## Record extracts
* * * * * * * * *

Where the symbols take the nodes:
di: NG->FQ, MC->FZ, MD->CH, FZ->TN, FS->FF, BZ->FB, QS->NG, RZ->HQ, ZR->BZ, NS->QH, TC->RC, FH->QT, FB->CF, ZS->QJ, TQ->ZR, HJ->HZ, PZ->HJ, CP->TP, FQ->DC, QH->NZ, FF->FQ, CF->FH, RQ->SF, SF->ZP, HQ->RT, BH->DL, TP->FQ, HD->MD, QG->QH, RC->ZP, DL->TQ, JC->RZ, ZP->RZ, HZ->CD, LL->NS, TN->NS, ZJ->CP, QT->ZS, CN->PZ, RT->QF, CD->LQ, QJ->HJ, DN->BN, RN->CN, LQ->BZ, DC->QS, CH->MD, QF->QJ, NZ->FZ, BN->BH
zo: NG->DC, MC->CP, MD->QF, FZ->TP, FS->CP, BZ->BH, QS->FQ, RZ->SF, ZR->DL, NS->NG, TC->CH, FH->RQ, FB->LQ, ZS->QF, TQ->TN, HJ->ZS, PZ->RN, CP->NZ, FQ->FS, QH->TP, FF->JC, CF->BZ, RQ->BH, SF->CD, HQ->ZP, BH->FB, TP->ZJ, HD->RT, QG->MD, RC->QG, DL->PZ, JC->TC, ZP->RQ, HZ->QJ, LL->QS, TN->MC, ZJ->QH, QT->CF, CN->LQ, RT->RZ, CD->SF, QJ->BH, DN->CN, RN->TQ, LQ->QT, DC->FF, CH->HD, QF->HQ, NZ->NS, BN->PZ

* * * * * * * * *

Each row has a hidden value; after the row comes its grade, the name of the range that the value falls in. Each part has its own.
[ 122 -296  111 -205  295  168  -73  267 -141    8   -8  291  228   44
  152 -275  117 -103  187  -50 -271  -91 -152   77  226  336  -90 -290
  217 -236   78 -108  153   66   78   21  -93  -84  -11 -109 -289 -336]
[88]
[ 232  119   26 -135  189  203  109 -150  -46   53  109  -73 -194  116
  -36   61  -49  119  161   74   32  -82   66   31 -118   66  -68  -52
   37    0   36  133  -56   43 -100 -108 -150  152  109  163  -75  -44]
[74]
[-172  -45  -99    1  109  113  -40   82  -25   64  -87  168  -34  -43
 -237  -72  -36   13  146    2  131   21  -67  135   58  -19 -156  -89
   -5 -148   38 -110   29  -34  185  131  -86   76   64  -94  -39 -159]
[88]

* * * * * * * * *

## Task directions
Using only the entries above, output the line with "Where the symbols", the line with "QF->HQ, NZ->NS, BN->PZ", and all lines between them, exactly as they stand.

## Final answer
Where the symbols take the nodes:
di: NG->FQ, MC->FZ, MD->CH, FZ->TN, FS->FF, BZ->FB, QS->NG, RZ->HQ, ZR->BZ, NS->QH, TC->RC, FH->QT, FB->CF, ZS->QJ, TQ->ZR, HJ->HZ, PZ->HJ, CP->TP, FQ->DC, QH->NZ, FF->FQ, CF->FH, RQ->SF, SF->ZP, HQ->RT, BH->DL, TP->FQ, HD->MD, QG->QH, RC->ZP, DL->TQ, JC->RZ, ZP->RZ, HZ->CD, LL->NS, TN->NS, ZJ->CP, QT->ZS, CN->PZ, RT->QF, CD->LQ, QJ->HJ, DN->BN, RN->CN, LQ->BZ, DC->QS, CH->MD, QF->QJ, NZ->FZ, BN->BH
zo: NG->DC, MC->CP, MD->QF, FZ->TP, FS->CP, BZ->BH, QS->FQ, RZ->SF, ZR->DL, NS->NG, TC->CH, FH->RQ, FB->LQ, ZS->QF, TQ->TN, HJ->ZS, PZ->RN, CP->NZ, FQ->FS, QH->TP, FF->JC, CF->BZ, RQ->BH, SF->CD, HQ->ZP, BH->FB, TP->ZJ, HD->RT, QG->MD, RC->QG, DL->PZ, JC->TC, ZP->RQ, HZ->QJ, LL->QS, TN->MC, ZJ->QH, QT->CF, CN->LQ, RT->RZ, CD->SF, QJ->BH, DN->CN, RN->TQ, LQ->QT, DC->FF, CH->HD, QF->HQ, NZ->NS, BN->PZ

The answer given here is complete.